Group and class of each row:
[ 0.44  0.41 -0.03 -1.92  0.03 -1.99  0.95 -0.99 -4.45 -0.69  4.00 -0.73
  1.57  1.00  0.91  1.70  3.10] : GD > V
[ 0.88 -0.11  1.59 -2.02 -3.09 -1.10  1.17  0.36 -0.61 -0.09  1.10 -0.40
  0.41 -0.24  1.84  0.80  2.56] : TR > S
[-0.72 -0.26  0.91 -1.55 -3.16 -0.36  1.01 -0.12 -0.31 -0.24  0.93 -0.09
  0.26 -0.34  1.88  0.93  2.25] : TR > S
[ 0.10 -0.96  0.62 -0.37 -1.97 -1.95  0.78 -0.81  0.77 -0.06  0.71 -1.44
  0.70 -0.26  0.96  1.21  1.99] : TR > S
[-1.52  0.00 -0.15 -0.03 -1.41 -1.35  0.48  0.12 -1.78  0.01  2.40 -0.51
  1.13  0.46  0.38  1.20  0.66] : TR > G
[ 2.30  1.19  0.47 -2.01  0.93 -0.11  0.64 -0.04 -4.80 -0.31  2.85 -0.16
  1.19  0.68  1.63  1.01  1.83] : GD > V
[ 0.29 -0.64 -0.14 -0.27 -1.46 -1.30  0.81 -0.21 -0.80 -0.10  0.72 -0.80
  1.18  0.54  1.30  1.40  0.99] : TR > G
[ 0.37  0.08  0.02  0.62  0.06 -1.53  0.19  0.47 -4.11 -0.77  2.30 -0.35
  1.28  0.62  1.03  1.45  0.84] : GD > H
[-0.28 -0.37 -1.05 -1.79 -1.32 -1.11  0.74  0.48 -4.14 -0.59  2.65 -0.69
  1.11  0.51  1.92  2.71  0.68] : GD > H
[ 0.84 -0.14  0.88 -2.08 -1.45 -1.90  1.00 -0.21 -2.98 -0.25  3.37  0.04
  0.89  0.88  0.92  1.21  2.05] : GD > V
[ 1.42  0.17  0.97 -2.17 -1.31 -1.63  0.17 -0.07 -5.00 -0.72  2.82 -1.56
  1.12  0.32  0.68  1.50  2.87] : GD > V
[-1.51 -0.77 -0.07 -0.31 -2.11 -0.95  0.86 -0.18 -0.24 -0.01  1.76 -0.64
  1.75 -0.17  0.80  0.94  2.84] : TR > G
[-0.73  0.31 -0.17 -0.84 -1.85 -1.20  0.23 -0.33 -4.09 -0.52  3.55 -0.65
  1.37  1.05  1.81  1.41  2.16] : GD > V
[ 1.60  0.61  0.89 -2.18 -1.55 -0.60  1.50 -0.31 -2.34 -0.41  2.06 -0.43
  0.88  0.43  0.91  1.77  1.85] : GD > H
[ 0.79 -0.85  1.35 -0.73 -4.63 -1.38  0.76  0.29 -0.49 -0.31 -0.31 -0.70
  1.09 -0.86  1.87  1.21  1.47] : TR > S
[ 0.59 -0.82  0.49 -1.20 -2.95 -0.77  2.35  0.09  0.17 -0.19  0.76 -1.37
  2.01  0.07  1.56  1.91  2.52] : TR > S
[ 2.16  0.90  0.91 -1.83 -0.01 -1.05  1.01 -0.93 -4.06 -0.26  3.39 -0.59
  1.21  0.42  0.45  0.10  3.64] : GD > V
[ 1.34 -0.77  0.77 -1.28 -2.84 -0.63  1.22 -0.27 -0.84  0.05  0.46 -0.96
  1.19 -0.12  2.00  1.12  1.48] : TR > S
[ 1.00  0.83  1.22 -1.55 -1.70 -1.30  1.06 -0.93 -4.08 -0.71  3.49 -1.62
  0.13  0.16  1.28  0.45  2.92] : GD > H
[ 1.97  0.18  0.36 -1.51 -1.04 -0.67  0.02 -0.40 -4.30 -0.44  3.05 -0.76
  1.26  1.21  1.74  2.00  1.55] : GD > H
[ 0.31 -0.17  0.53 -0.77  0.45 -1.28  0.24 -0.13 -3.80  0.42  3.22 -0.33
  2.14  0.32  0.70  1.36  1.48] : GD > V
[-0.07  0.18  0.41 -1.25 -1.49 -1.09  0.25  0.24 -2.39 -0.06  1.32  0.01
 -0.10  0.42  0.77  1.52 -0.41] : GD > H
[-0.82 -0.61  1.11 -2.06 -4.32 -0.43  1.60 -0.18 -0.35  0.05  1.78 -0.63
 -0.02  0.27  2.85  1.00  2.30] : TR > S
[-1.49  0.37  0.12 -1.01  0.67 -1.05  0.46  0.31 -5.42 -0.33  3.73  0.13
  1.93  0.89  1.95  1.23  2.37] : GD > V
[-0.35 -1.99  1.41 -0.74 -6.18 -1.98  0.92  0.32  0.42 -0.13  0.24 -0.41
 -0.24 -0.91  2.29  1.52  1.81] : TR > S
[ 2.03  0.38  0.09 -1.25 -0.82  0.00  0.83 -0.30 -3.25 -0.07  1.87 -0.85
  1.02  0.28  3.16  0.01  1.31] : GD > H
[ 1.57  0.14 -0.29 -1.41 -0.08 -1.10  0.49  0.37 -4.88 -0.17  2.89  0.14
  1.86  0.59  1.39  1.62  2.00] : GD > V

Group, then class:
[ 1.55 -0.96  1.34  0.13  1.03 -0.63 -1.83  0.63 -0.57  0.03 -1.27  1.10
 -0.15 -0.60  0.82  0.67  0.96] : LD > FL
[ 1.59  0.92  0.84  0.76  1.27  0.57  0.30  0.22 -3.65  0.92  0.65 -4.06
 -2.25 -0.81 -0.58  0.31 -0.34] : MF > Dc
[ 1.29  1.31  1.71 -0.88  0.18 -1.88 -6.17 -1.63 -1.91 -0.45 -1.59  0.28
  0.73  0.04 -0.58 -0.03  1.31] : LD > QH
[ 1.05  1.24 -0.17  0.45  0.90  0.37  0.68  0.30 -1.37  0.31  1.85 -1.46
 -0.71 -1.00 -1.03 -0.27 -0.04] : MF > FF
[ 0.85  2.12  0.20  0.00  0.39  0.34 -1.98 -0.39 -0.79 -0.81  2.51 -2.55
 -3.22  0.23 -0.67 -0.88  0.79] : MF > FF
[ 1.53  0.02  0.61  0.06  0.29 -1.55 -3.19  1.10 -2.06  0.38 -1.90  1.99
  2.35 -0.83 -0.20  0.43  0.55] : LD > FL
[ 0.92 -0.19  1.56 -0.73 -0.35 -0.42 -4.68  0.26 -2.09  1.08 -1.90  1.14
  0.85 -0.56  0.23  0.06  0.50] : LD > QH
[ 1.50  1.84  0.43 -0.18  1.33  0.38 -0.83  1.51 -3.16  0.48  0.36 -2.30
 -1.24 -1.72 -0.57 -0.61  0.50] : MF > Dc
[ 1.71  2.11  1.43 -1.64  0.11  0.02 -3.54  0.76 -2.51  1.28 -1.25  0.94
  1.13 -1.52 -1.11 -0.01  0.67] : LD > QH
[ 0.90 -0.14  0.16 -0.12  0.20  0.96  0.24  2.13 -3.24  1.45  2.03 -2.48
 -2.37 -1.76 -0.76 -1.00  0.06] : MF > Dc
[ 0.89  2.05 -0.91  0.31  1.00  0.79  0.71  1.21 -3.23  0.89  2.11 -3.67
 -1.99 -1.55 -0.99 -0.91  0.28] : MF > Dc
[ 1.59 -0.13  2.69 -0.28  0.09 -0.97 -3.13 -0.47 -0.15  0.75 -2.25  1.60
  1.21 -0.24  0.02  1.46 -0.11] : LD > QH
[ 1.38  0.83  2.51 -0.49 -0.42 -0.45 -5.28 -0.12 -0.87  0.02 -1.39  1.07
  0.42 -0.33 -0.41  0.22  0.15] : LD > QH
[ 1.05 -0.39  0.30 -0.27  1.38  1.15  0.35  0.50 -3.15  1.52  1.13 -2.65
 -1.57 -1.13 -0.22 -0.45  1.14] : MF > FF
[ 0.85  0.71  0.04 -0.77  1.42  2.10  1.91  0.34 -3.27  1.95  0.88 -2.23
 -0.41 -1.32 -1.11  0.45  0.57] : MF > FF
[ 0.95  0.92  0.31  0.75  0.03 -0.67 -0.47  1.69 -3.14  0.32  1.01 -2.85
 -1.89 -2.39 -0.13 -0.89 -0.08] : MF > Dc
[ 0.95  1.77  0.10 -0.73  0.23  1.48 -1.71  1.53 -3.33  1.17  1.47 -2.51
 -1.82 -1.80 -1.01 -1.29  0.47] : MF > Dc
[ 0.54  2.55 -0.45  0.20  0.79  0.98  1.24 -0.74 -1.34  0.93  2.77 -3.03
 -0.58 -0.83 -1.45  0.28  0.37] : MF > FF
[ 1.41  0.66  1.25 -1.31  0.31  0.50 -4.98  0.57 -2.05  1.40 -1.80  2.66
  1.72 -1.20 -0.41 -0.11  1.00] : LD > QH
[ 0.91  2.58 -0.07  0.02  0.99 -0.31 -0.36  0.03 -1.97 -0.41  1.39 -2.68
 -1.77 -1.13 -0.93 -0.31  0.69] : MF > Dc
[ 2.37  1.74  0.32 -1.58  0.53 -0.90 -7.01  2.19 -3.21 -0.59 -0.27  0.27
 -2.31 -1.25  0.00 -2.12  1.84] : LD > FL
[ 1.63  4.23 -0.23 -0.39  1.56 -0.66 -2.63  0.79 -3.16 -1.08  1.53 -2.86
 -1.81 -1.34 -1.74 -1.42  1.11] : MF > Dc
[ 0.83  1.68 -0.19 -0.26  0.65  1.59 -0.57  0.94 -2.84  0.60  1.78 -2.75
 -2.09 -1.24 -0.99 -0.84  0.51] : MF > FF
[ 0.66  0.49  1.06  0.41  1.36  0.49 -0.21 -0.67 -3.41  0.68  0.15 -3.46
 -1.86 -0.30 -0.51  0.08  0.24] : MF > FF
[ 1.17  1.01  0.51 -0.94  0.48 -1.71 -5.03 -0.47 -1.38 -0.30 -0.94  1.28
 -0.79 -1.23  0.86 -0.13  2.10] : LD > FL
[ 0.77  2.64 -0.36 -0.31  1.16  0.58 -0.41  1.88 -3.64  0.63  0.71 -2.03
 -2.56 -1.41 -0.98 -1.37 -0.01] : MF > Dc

════

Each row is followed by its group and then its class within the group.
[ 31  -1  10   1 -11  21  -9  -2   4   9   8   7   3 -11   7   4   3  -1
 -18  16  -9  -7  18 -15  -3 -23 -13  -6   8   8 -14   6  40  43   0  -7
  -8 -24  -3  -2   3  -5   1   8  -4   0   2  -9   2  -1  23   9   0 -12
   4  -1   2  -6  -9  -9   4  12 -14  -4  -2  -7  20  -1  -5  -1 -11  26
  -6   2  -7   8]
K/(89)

════

#### What you have to do
Everything starting at the line containing "Group and class" and ending at the line containing "2.56] : TR > S" in the records above should be repeated exactly, and only that.

#### Output below
Group and class of each row:
[ 0.44  0.41 -0.03 -1.92  0.03 -1.99  0.95 -0.99 -4.45 -0.69  4.00 -0.73
  1.57  1.00  0.91  1.70  3.10] : GD > V
[ 0.88 -0.11  1.59 -2.02 -3.09 -1.10  1.17  0.36 -0.61 -0.09  1.10 -0.40
  0.41 -0.24  1.84  0.80  2.56] : TR > S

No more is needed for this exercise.